Work item
Check each line of the material below for "full", then copy the ones that contain it.

════

Below is a small trained network, with its code and all its weights. Each question gives an input and a target symbol and asks what happens when units are switched off, that is, made to give their printed mean instead of their output.

import numpy as np


def w(rows, s, z=0):
    codes = np.array(rows[::2]) - 128.0
    scale = np.full(codes.shape[1], s)
    scale[-1] = z or s
    return codes * scale


def softmax(a):
    e = np.exp(a - a.max(-1, keepdims=True))
    return e / e.sum(-1, keepdims=True)


def log_softmax(a):
    a = a - a.max(-1, keepdims=True)
    return a - np.log(np.exp(a).sum(-1, keepdims=True))


def net(x, mask):
    ids = ['ΓΘΛΣΦΨαβδεζημξτω'.index(c) for c in x.split()]
    T = len(ids)
    res = E[ids] + P[:T]
    u = 0
    for l in range(3):
        r = res
        for j in range(3):
            rows = slice(3 * j, 3 * j + 3)
            q, k, v = (r @ M[l][rows].T for M in (Q, K, V))
            z = softmax(np.where(np.tri(T) > 0, q @ k.T / 3**0.5, -1e9)) @ v
            o = O[l][rows]
            res = res + np.where(mask[u + j], z, o[:, -1]) @ o[:, :-1]
        u += 3
    return log_softmax(res[-1] @ U[:, :-1].T + U[:, -1])


Q, K, V, O = {}, {}, {}, {}
E = w([
[72,180,60],'Γ',
[61,206,171],'Θ',
[146,136,127],'Λ',
[137,109,137],'Σ',
[144,121,138],'Φ',
[251,137,145],'Ψ',
[136,116,137],'α',
[215,171,91],'β',
[141,122,134],'δ',
[3,101,161],'ε',
[136,116,133],'ζ',
[140,124,131],'η',
[137,100,83],'μ',
[120,53,218],'ξ',
[46,116,119],'τ',
[143,118,128],'ω',
],0.013)
P = w([
[114,254,130],'0',
[103,121,106],'1',
[104,117,104],'2',
[162,119,221],'3',
[125,100,81],'4',
[104,117,94],'5',
[162,131,235],'6',
[133,93,84],'7',
[102,113,89],'8',
[154,135,246],'9',
[137,90,83],'10',
],0.013)
Q[0] = w([
[163,174,108],'0.h0',
[191,244,174],'0.h0',
[180,207,142],'0.h0',
[41,111,131],'0.h1',
[46,164,140],'0.h1',
[10,150,138],'0.h1',
[114,129,226],'0.h2',
[112,131,196],'0.h2',
[160,123,101],'0.h2',
],0.013)
K[0] = w([
[134,55,128],'0.h0',
[188,42,184],'0.h0',
[176,47,161],'0.h0',
[110,159,140],'0.h1',
[126,184,80],'0.h1',
[124,247,109],'0.h1',
[42,108,182],'0.h2',
[94,123,148],'0.h2',
[186,134,136],'0.h2',
],0.014)
V[0] = w([
[121,155,9],'0.h0',
[185,64,95],'0.h0',
[169,63,254],'0.h0',
[111,131,43],'0.h1',
[99,143,79],'0.h1',
[180,23,136],'0.h1',
[104,149,212],'0.h2',
[54,199,83],'0.h2',
[255,201,111],'0.h2',
],0.0045)
O[0] = w([
[170,184,1,109],'0.h0',
[171,59,121,43],'0.h0',
[115,53,218,106],'0.h0',
[164,63,197,112],'0.h1',
[127,88,142,140],'0.h1',
[171,180,149,4],'0.h1',
[101,181,197,178],'0.h2',
[44,130,115,188],'0.h2',
[157,197,34,92],'0.h2',
],0.0041,0.0042)
Q[1] = w([
[147,154,168],'1.h0',
[125,146,126],'1.h0',
[111,122,87],'1.h0',
[245,194,140],'1.h1',
[144,140,214],'1.h1',
[143,174,243],'1.h1',
[3,145,113],'1.h2',
[247,77,149],'1.h2',
[33,195,87],'1.h2',
],0.012)
K[1] = w([
[174,134,140],'1.h0',
[136,122,148],'1.h0',
[94,109,115],'1.h0',
[164,148,10],'1.h1',
[102,205,100],'1.h1',
[133,223,115],'1.h1',
[160,6,79],'1.h2',
[97,231,224],'1.h2',
[169,82,41],'1.h2',
],0.016)
V[1] = w([
[134,48,216],'1.h0',
[95,210,42],'1.h0',
[106,85,112],'1.h0',
[84,75,253],'1.h1',
[49,88,150],'1.h1',
[38,202,202],'1.h1',
[104,171,216],'1.h2',
[110,45,80],'1.h2',
[66,200,162],'1.h2',
],0.0049)
O[1] = w([
[76,120,80,104],'1.h0',
[236,139,192,167],'1.h0',
[142,150,82,118],'1.h0',
[61,98,253,168],'1.h1',
[42,68,155,156],'1.h1',
[10,197,159,254],'1.h1',
[41,172,185,146],'1.h2',
[186,32,118,111],'1.h2',
[40,172,127,180],'1.h2',
],0.0039,0.0068)
Q[2] = w([
[122,146,120],'2.h0',
[118,149,96],'2.h0',
[148,104,94],'2.h0',
[118,77,104],'2.h1',
[148,69,147],'2.h1',
[94,146,77],'2.h1',
[118,2,104],'2.h2',
[159,76,140],'2.h2',
[80,80,39],'2.h2',
],0.015)
K[2] = w([
[127,132,139],'2.h0',
[103,157,141],'2.h0',
[123,137,97],'2.h0',
[88,163,116],'2.h1',
[88,150,184],'2.h1',
[136,143,24],'2.h1',
[138,59,154],'2.h2',
[170,107,168],'2.h2',
[104,4,70],'2.h2',
],0.014)
V[2] = w([
[83,69,166],'2.h0',
[182,144,14],'2.h0',
[153,104,109],'2.h0',
[133,85,137],'2.h1',
[218,52,23],'2.h1',
[125,76,214],'2.h1',
[154,188,6],'2.h2',
[43,101,2],'2.h2',
[140,64,93],'2.h2',
],0.0079)
O[2] = w([
[121,182,105,145],'2.h0',
[75,51,142,45],'2.h0',
[109,124,128,87],'2.h0',
[95,155,96,104],'2.h1',
[117,206,134,8],'2.h1',
[111,118,52,124],'2.h1',
[133,178,35,139],'2.h2',
[2,5,2,145],'2.h2',
[146,57,116,50],'2.h2',
],0.0087,0.014)
U = w([
[69,143,26,99],'Γ',
[10,205,166,97],'Θ',
[164,118,123,132],'Λ',
[172,97,136,158],'Σ',
[169,110,132,118],'Φ',
[243,133,138,141],'Ψ',
[157,107,136,105],'α',
[216,167,69,153],'β',
[163,110,130,118],'δ',
[16,81,179,1],'ε',
[173,100,133,155],'ζ',
[162,112,130,112],'η',
[187,74,89,233],'μ',
[196,51,255,189],'ξ',
[76,95,120,88],'τ',
[168,106,126,135],'ω',
],0.0066,0.0062)

Each question gives the input, a string of symbols that net reads in full, and the target symbol t.
The units are the heads (3 rows each of Q, K, V and O). Each row of codes is followed by its name. A weight is (code - 128) times the scale printed after its matrix; where a second scale follows, it is the last column's (O and U).
mask holds one flag per head, layer by layer. A switched-off head (its flag False) gives its mean, the last column of its rows in O, instead of its output. The means were averaged over made-up inputs and are rounded, as every weight is.
A unit's drop is (log p(t) with every unit on - log p(t) with that unit switched off) / (log p(t) with every unit on - log p(t) with every unit switched off).
The circuit of an input: a set's keep is (log p(t) with only the set's units on - log p(t) with every unit switched off) / (log p(t) with every unit on - log p(t) with every unit switched off). Starting from all 9 units, units are removed one at a time, each time the one whose removal leaves the highest keep (on an exact tie, the one counted first), for as long as the keep stays at least 0.8.
circuit, biggest first: the units of the circuit, biggest drop first
most important unit: the unit with the biggest drop
heads that matter: for each layer, one digit per head in row order, 1 if its drop is at least 0.15 and else 0, layers parted by /
drop when u is switched off: that unit's drop, to one decimal
input ξ Φ μ Θ, target ξ: heads that matter => 100 / 000 / 001
input Γ Λ Θ Θ, target Γ: circuit, biggest first => [2.h2; 0.h0]
input ξ ξ ε β, target ξ: circuit, biggest first => [2.h2]
input ξ ξ Λ β β Θ Γ Θ ξ Φ, target ξ: heads that matter => 100 / 000 / 001
input Θ Θ Θ μ Θ τ β, target Θ: circuit, biggest first => [1.h2; 1.h1; 2.h2]
input Θ μ Γ ξ Θ Φ Λ, target Θ: heads that matter => 000 / 111 / 000
input ξ Λ Θ Γ Θ Θ Λ, target ξ: circuit, biggest first => [2.h2; 0.h0]
input Θ ε ξ δ, target Θ: circuit, biggest first => [1.h2; 2.h2; 1.h1]
input β β μ ξ Θ ξ Λ Γ ζ Γ, target β: circuit, biggest first => [2.h2; 1.h1]
input Θ Θ Φ Θ ξ ξ Θ ε, target ε: heads that matter => 010 / 010 / 001
input Θ μ μ, target μ: circuit, biggest first => [1.h2; 1.h1; 2.h2; 2.h1]
input Γ Θ Θ Σ μ ξ Θ Θ ω Λ, target Γ: heads that matter => 100 / 010 / 001
input Θ Ψ ξ Γ, target Θ: heads that matter => 001 / 010 / 011
input ξ ξ μ Γ ξ μ Θ Θ β ω, target ξ: circuit, biggest first => [2.h2]
input β δ ξ β ξ ξ ξ, target β: circuit, biggest first => [2.h2; 1.h1; 0.h2]
input ξ ξ η τ Θ Θ ξ Θ Θ Γ, target ξ: circuit, biggest first => [2.h2; 0.h0]
input Σ Θ ε, target ε: circuit, biggest first => [2.h2; 1.h1]
input Θ Θ Γ τ ξ Θ μ Θ Γ Ψ, target Θ: heads that matter => 000 / 111 / 001
input Θ β ξ, target ξ: heads that matter => 010 / 001 / 011
input ξ δ Θ β, target ξ: heads that matter => 100 / 000 / 001
input β Θ Θ Θ Θ, target Θ: most important unit => 1.h1
input Θ η Σ Θ Λ Γ ζ, target Θ: drop when 2.h2 is switched off => 0.1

════

Result of this exercise
    scale = np.full(codes.shape[1], s)
Each question gives the input, a string of symbols that net reads in full, and the target symbol t.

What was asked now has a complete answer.